> _EXERCISE PROMPT_:
Your task is to copy each line of the material that holds the word "Columns".

> _MATERIAL FOR THIS EXERCISE_:
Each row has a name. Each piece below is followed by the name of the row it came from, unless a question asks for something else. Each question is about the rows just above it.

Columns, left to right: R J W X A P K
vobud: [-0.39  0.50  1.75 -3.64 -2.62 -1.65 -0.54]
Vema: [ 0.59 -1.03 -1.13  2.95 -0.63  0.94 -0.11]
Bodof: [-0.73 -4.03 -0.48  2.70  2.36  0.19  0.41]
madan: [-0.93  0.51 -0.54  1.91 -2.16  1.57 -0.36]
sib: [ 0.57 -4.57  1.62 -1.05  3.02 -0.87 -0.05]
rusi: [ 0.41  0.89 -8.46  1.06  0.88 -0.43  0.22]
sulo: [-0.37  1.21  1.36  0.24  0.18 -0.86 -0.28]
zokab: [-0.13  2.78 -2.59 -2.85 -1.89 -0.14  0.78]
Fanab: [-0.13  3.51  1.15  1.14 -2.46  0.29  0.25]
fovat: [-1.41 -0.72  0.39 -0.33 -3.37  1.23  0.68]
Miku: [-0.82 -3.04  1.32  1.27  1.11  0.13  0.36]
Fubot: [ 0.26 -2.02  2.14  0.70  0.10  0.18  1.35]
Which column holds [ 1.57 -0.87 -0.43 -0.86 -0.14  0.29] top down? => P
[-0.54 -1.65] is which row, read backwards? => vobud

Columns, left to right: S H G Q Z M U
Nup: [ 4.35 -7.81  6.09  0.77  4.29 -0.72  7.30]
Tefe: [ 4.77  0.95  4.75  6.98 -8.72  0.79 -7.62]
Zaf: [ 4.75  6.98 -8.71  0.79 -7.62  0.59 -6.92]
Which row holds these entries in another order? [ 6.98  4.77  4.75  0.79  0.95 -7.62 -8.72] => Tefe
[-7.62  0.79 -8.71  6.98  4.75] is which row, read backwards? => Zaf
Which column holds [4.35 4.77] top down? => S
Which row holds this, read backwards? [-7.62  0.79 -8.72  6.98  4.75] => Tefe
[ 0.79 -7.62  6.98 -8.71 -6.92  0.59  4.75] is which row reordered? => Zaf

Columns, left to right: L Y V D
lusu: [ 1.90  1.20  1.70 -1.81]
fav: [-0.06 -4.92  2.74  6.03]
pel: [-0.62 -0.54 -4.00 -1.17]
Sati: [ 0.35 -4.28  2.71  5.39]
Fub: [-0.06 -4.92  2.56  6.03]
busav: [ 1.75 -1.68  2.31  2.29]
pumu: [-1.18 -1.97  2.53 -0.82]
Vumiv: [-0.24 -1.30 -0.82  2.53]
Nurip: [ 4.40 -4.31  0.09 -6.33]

> _YOUR SOLUTION_:
Columns, left to right: R J W X A P K
Columns, left to right: S H G Q Z M U
Columns, left to right: L Y V D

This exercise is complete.